■ Data in this exercise
128 stands for zero in the data rows.
Here are some points:
[179 148 113 129 175 151  79 120 148  75  78 102 125 103 118  99]
[131 115 116 108  97  80 166 131  82 156 145 127 154 134 137 166]
[177 185 123 137 203 150  95 169 151  52  73  83  99 149  74  90]
[184 164 100 117 161 106  68 180 147 109  74  71 125 115 110 156]
[116 109 122 126  86  74 173 138  77 164 148 133 154 151 150 167]
[122  98 106 143  96 120 160  71  74 125 149 176 164 121 160 122]
[160 160 162 167 116 184 133 126 217 120 150 112 108 137  64 102]
[150 164  88  95 150  92 107 131  68  69 100 121 144 132 160 125]
[175 169  85  73 155 105 108 121  85  62 101 105 148 116 148 129]
[152 150 169 172 116 193 137 134 211 128 147 116 102 158  74  94]
[ 99 124 156 113 120 153 136 134 162 142 158 146 109 123 114 122]
[162 152 166 170 116 189 142 126 205 134 142 113 105 146  63 101]
[125  99 102 132 105 116 161  68  73 134 144 185 165 107 169 131]
[106 118 102 102 175 117  78 116  93  92  96 149 131 100 170 116]
[170 145 112 142 173 153  77 119 138  75  78 106 121 113 131  97]
[173 186 111 136 203 137  78 163 155  53  60  99 112 129  94 108]
[148 119 162 174  69 153 126 154 198 192 144  95 113 147  94 155]
[ 85 109 117 125 169 122  85 130  80  94  91 145 110 122 182 108]
[ 74  68 126 109 126  93 142 124 103 184 147 150 134  97 149 161]
[ 79  76 149 142  87 161 129  92 144 169 168 171 119 107 165 129]
[ 50  64 131 147 108  94 144 126  91 195 140 163 130 118 160 156]
[152 111 165 179  83 194 129  91 201 156 155 133 117 123 116  98]
[ 93 125 153 116 121 153 144 128 163 147 161 144 108 128 117 121]
[172 184 129 142 212 147  90 169 157  55  69  81  98 154  73  86]
[ 71 127 127 120 157  87  90 193  83 136  81  98 100 155 161 152]
Here are 24 more points, each followed by its number:
[126 101 104 125 105 116 163  64  78 128 150 170 164 125 163 126] 0
[178 154 149 147 116 179 128 130 223 128 138 122 120 121  72 114] 1
[120 118 109 123  91  77 164 132  77 160 142 140 159 148 152 172] 2
[ 72  80 142 151  84 156 125  89 138 172 164 179 120 104 176 133] 3
[176 154 117 121 168 111  77 181 144 111  82  60 110 127  99 140] 4
[131 117 109 111  98  74 165 128  78 158 145 134 158 130 144 173] 5
[110 160 113  93 204 111  81 163  99  73  89 124 111 121 136 119] 6
[159 122 130 155 162 163 153 106 168 109 130 134 126 125  61  82] 7
[ 93  67 124 101 128  99 142 119 100 175 151 144 135  95 137 150] 8
[151 106 160 174  86 196 133  79 202 157 154 131 124 113 111 102] 9
[141 116 117  99  98  84 173 127  91 151 151 116 159 131 129 162] 10
[ 79  76 152 144  85 163 139  89 147 166 168 168 118 109 167 123] 11
[110 126 136 107 119 140 128 124 168 143 155 154 121 106 131 141] 12
[ 97 163 131 117 196 115  95 171 103  76  85 115  98 153 130 103] 13
[ 58  97 174 152  67 124 136 162 137 210 165 131  99 148 153 161] 14
[180 185  84  56 152  56  91 189  87 104  92  74 149 127 145 178] 15
[105 119 116  96 176 131  86 122  97  83 102 122 120 109 161  97] 16
[138 116 101 103  97  73 155 126  81 157 142 135 160 125 139 180] 17
[136 118 112 100  96  81 170 131  84 155 157 118 155 132 132 164] 18
[105 102 110 152 102 116 166  73  70 132 142 184 158 133 168 121] 19
[ 67  96 131 135 159 133 151 105 104 125 139 178 123 131 131 102] 20
[100 162 127 109 206 127 103 173 102  71  87 111  95 153 120  89] 21
[134 114 111  98  98  79 166 133  80 155 152 126 160 136 131 168] 22
[ 93  86 148 124  91 158 127  79 155 162 171 167 130  97 157 128] 23
Which two of these numbered points are nearest to each point below, ignoring the 2 directions in which the first points spread most? Their numbers follow each, nearest first.
[177 154 151 157 113 176 124 118 218 125 142 130 118 119  76 121] > 1 12
[ 76  77 148 149  83 155 128  83 140 172 167 185 121 107 178 135] > 3 11
[128 113 116 108  92  82 166 131  79 164 143 120 155 145 131 166] > 22 18
[153 119 118 157 163 153 139  96 163 112 120 152 133 119  85  96] > 7 0
[ 88 128 119 110 160  82  80 188  81 134  86  99 104 132 158 156] > 14 4
[ 68  91 128 127 159 124 150 104 114 127 135 182 128 116 137 106] > 20 16
[105 162 128  90 200 119  98 174 112  67  88 105 100 146 122  93] > 21 13
[126 113 121 116  94  83 171 136  77 159 149 119 150 143 130 162] > 22 18
[ 76  71 137 113 124 104 153 125 106 179 152 135 133 111 137 140] > 8 6
[ 87  85 147 128  87 158 133  84 147 164 170 169 119  97 156 129] > 23 11
[ 70  80 153 155  80 150 128  85 142 177 167 176 113 109 177 126] > 3 11
[131 105 102 114 108 122 164  62  83 123 156 168 171 106 159 115] > 0 19
[101 166 130 100 203 119 100 171 105  72  87 111 103 145 121  99] > 21 13
[ 73  63 130 119 122  92 149 128 100 180 148 139 132 111 144 145] > 8 6
[135 113 114 112 100  85 175 135  81 153 150 118 153 136 128 153] > 18 22
[133 120 119  99  95  85 171 131  89 157 155 116 154 138 127 162] > 18 22
[107 130 154 103 120 166 136 135 172 138 165 133 117 127 108 114] > 12 6
[101 135 116  91 165  80  77 181  86 123  91 102 107 118 158 158] > 14 4
[135 106 105 104  90  79 169 126  82 162 142 126 162 132 145 170] > 5 22
[ 87  85 146 135  85 161 130  79 149 169 167 179 126  94 166 127] > 23 11
[ 60  51 130 143 125 137 150  61  92 146 156 190 131 104 170  95] > 20 16
[165 156 124 133 164 120  76 183 139 111  73  61 109 140  99 142] > 4 14
[107 133 121  86 163  83  79 185  97 123  91  87 112 123 149 152] > 14 4
[127  89 135 169 111 122 143 119 142 171 127 128 127 131  97 138] > 8 4
[110 107 122 129  87  78 167 141  73 165 145 128 145 153 143 165] > 2 5
[ 66  66 134 122 121 103 154 129  96 186 145 152 133 115 142 144] > 8 6
[138 111 104  98  95  80 160 124  85 157 152 132 160 119 137 173] > 17 22
[123 113 116 113  92  79 166 132  82 161 142 133 154 135 134 166] > 5 22
[ 86 163 125 118 197 115  84 165  97  76  82 131 103 145 141 114] > 13 21
[159 182  93  83 133  59  92 193  77 111  87  83 143 144 143 183] > 15 2
[141 123 139 165 158 159 148 100 160 113 122 152 127 124  82  92] > 7 20
[193 160 111 111 167 110  67 182 154 109  78  60 123 109  99 152] > 4 15
[ 91 131 162 123 124 160 138 130 161 146 163 149 111 135 115 123] > 6 12
[115 110 120 127  94  83 168 136  83 165 144 130 145 149 141 162] > 2 5
[144 109 109  89 104  78 170 129  89 153 153 116 160 127 131 166] > 10 18
[186 163 106 110 170 106  70 174 146 110  71  65 123 109 110 154] > 4 17
[158 121 153 158  76 147 121 143 201 186 147  98 117 124  98 160] > 4 17
[140  99  87 110 105 112 158  65  77 124 149 183 173 102 167 136] > 0 19
[178 156 113 135 180 152  86 118 141  66  83  98 123 105 117  97] > 9 23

■ Work required
Without omitting any record, transcribe the data exactly.

■ Solution to the exercise
128 stands for zero in the data rows.
Here are some points:
[179 148 113 129 175 151  79 120 148  75  78 102 125 103 118  99]
[131 115 116 108  97  80 166 131  82 156 145 127 154 134 137 166]
[177 185 123 137 203 150  95 169 151  52  73  83  99 149  74  90]
[184 164 100 117 161 106  68 180 147 109  74  71 125 115 110 156]
[116 109 122 126  86  74 173 138  77 164 148 133 154 151 150 167]
[122  98 106 143  96 120 160  71  74 125 149 176 164 121 160 122]
[160 160 162 167 116 184 133 126 217 120 150 112 108 137  64 102]
[150 164  88  95 150  92 107 131  68  69 100 121 144 132 160 125]
[175 169  85  73 155 105 108 121  85  62 101 105 148 116 148 129]
[152 150 169 172 116 193 137 134 211 128 147 116 102 158  74  94]
[ 99 124 156 113 120 153 136 134 162 142 158 146 109 123 114 122]
[162 152 166 170 116 189 142 126 205 134 142 113 105 146  63 101]
[125  99 102 132 105 116 161  68  73 134 144 185 165 107 169 131]
[106 118 102 102 175 117  78 116  93  92  96 149 131 100 170 116]
[170 145 112 142 173 153  77 119 138  75  78 106 121 113 131  97]
[173 186 111 136 203 137  78 163 155  53  60  99 112 129  94 108]
[148 119 162 174  69 153 126 154 198 192 144  95 113 147  94 155]
[ 85 109 117 125 169 122  85 130  80  94  91 145 110 122 182 108]
[ 74  68 126 109 126  93 142 124 103 184 147 150 134  97 149 161]
[ 79  76 149 142  87 161 129  92 144 169 168 171 119 107 165 129]
[ 50  64 131 147 108  94 144 126  91 195 140 163 130 118 160 156]
[152 111 165 179  83 194 129  91 201 156 155 133 117 123 116  98]
[ 93 125 153 116 121 153 144 128 163 147 161 144 108 128 117 121]
[172 184 129 142 212 147  90 169 157  55  69  81  98 154  73  86]
[ 71 127 127 120 157  87  90 193  83 136  81  98 100 155 161 152]
Here are 24 more points, each followed by its number:
[126 101 104 125 105 116 163  64  78 128 150 170 164 125 163 126] 0
[178 154 149 147 116 179 128 130 223 128 138 122 120 121  72 114] 1
[120 118 109 123  91  77 164 132  77 160 142 140 159 148 152 172] 2
[ 72  80 142 151  84 156 125  89 138 172 164 179 120 104 176 133] 3
[176 154 117 121 168 111  77 181 144 111  82  60 110 127  99 140] 4
[131 117 109 111  98  74 165 128  78 158 145 134 158 130 144 173] 5
[110 160 113  93 204 111  81 163  99  73  89 124 111 121 136 119] 6
[159 122 130 155 162 163 153 106 168 109 130 134 126 125  61  82] 7
[ 93  67 124 101 128  99 142 119 100 175 151 144 135  95 137 150] 8
[151 106 160 174  86 196 133  79 202 157 154 131 124 113 111 102] 9
[141 116 117  99  98  84 173 127  91 151 151 116 159 131 129 162] 10
[ 79  76 152 144  85 163 139  89 147 166 168 168 118 109 167 123] 11
[110 126 136 107 119 140 128 124 168 143 155 154 121 106 131 141] 12
[ 97 163 131 117 196 115  95 171 103  76  85 115  98 153 130 103] 13
[ 58  97 174 152  67 124 136 162 137 210 165 131  99 148 153 161] 14
[180 185  84  56 152  56  91 189  87 104  92  74 149 127 145 178] 15
[105 119 116  96 176 131  86 122  97  83 102 122 120 109 161  97] 16
[138 116 101 103  97  73 155 126  81 157 142 135 160 125 139 180] 17
[136 118 112 100  96  81 170 131  84 155 157 118 155 132 132 164] 18
[105 102 110 152 102 116 166  73  70 132 142 184 158 133 168 121] 19
[ 67  96 131 135 159 133 151 105 104 125 139 178 123 131 131 102] 20
[100 162 127 109 206 127 103 173 102  71  87 111  95 153 120  89] 21
[134 114 111  98  98  79 166 133  80 155 152 126 160 136 131 168] 22
[ 93  86 148 124  91 158 127  79 155 162 171 167 130  97 157 128] 23
Which two of these numbered points are nearest to each point below, ignoring the 2 directions in which the first points spread most? Their numbers follow each, nearest first.
[177 154 151 157 113 176 124 118 218 125 142 130 118 119  76 121] > 1 12
[ 76  77 148 149  83 155 128  83 140 172 167 185 121 107 178 135] > 3 11
[128 113 116 108  92  82 166 131  79 164 143 120 155 145 131 166] > 22 18
[153 119 118 157 163 153 139  96 163 112 120 152 133 119  85  96] > 7 0
[ 88 128 119 110 160  82  80 188  81 134  86  99 104 132 158 156] > 14 4
[ 68  91 128 127 159 124 150 104 114 127 135 182 128 116 137 106] > 20 16
[105 162 128  90 200 119  98 174 112  67  88 105 100 146 122  93] > 21 13
[126 113 121 116  94  83 171 136  77 159 149 119 150 143 130 162] > 22 18
[ 76  71 137 113 124 104 153 125 106 179 152 135 133 111 137 140] > 8 6
[ 87  85 147 128  87 158 133  84 147 164 170 169 119  97 156 129] > 23 11
[ 70  80 153 155  80 150 128  85 142 177 167 176 113 109 177 126] > 3 11
[131 105 102 114 108 122 164  62  83 123 156 168 171 106 159 115] > 0 19
[101 166 130 100 203 119 100 171 105  72  87 111 103 145 121  99] > 21 13
[ 73  63 130 119 122  92 149 128 100 180 148 139 132 111 144 145] > 8 6
[135 113 114 112 100  85 175 135  81 153 150 118 153 136 128 153] > 18 22
[133 120 119  99  95  85 171 131  89 157 155 116 154 138 127 162] > 18 22
[107 130 154 103 120 166 136 135 172 138 165 133 117 127 108 114] > 12 6
[101 135 116  91 165  80  77 181  86 123  91 102 107 118 158 158] > 14 4
[135 106 105 104  90  79 169 126  82 162 142 126 162 132 145 170] > 5 22
[ 87  85 146 135  85 161 130  79 149 169 167 179 126  94 166 127] > 23 11
[ 60  51 130 143 125 137 150  61  92 146 156 190 131 104 170  95] > 20 16
[165 156 124 133 164 120  76 183 139 111  73  61 109 140  99 142] > 4 14
[107 133 121  86 163  83  79 185  97 123  91  87 112 123 149 152] > 14 4
[127  89 135 169 111 122 143 119 142 171 127 128 127 131  97 138] > 8 4
[110 107 122 129  87  78 167 141  73 165 145 128 145 153 143 165] > 2 5
[ 66  66 134 122 121 103 154 129  96 186 145 152 133 115 142 144] > 8 6
[138 111 104  98  95  80 160 124  85 157 152 132 160 119 137 173] > 17 22
[123 113 116 113  92  79 166 132  82 161 142 133 154 135 134 166] > 5 22
[ 86 163 125 118 197 115  84 165  97  76  82 131 103 145 141 114] > 13 21
[159 182  93  83 133  59  92 193  77 111  87  83 143 144 143 183] > 15 2
[141 123 139 165 158 159 148 100 160 113 122 152 127 124  82  92] > 7 20
[193 160 111 111 167 110  67 182 154 109  78  60 123 109  99 152] > 4 15
[ 91 131 162 123 124 160 138 130 161 146 163 149 111 135 115 123] > 6 12
[115 110 120 127  94  83 168 136  83 165 144 130 145 149 141 162] > 2 5
[144 109 109  89 104  78 170 129  89 153 153 116 160 127 131 166] > 10 18
[186 163 106 110 170 106  70 174 146 110  71  65 123 109 110 154] > 4 17
[158 121 153 158  76 147 121 143 201 186 147  98 117 124  98 160] > 4 17
[140  99  87 110 105 112 158  65  77 124 149 183 173 102 167 136] > 0 19
[178 156 113 135 180 152  86 118 141  66  83  98 123 105 117  97] > 9 23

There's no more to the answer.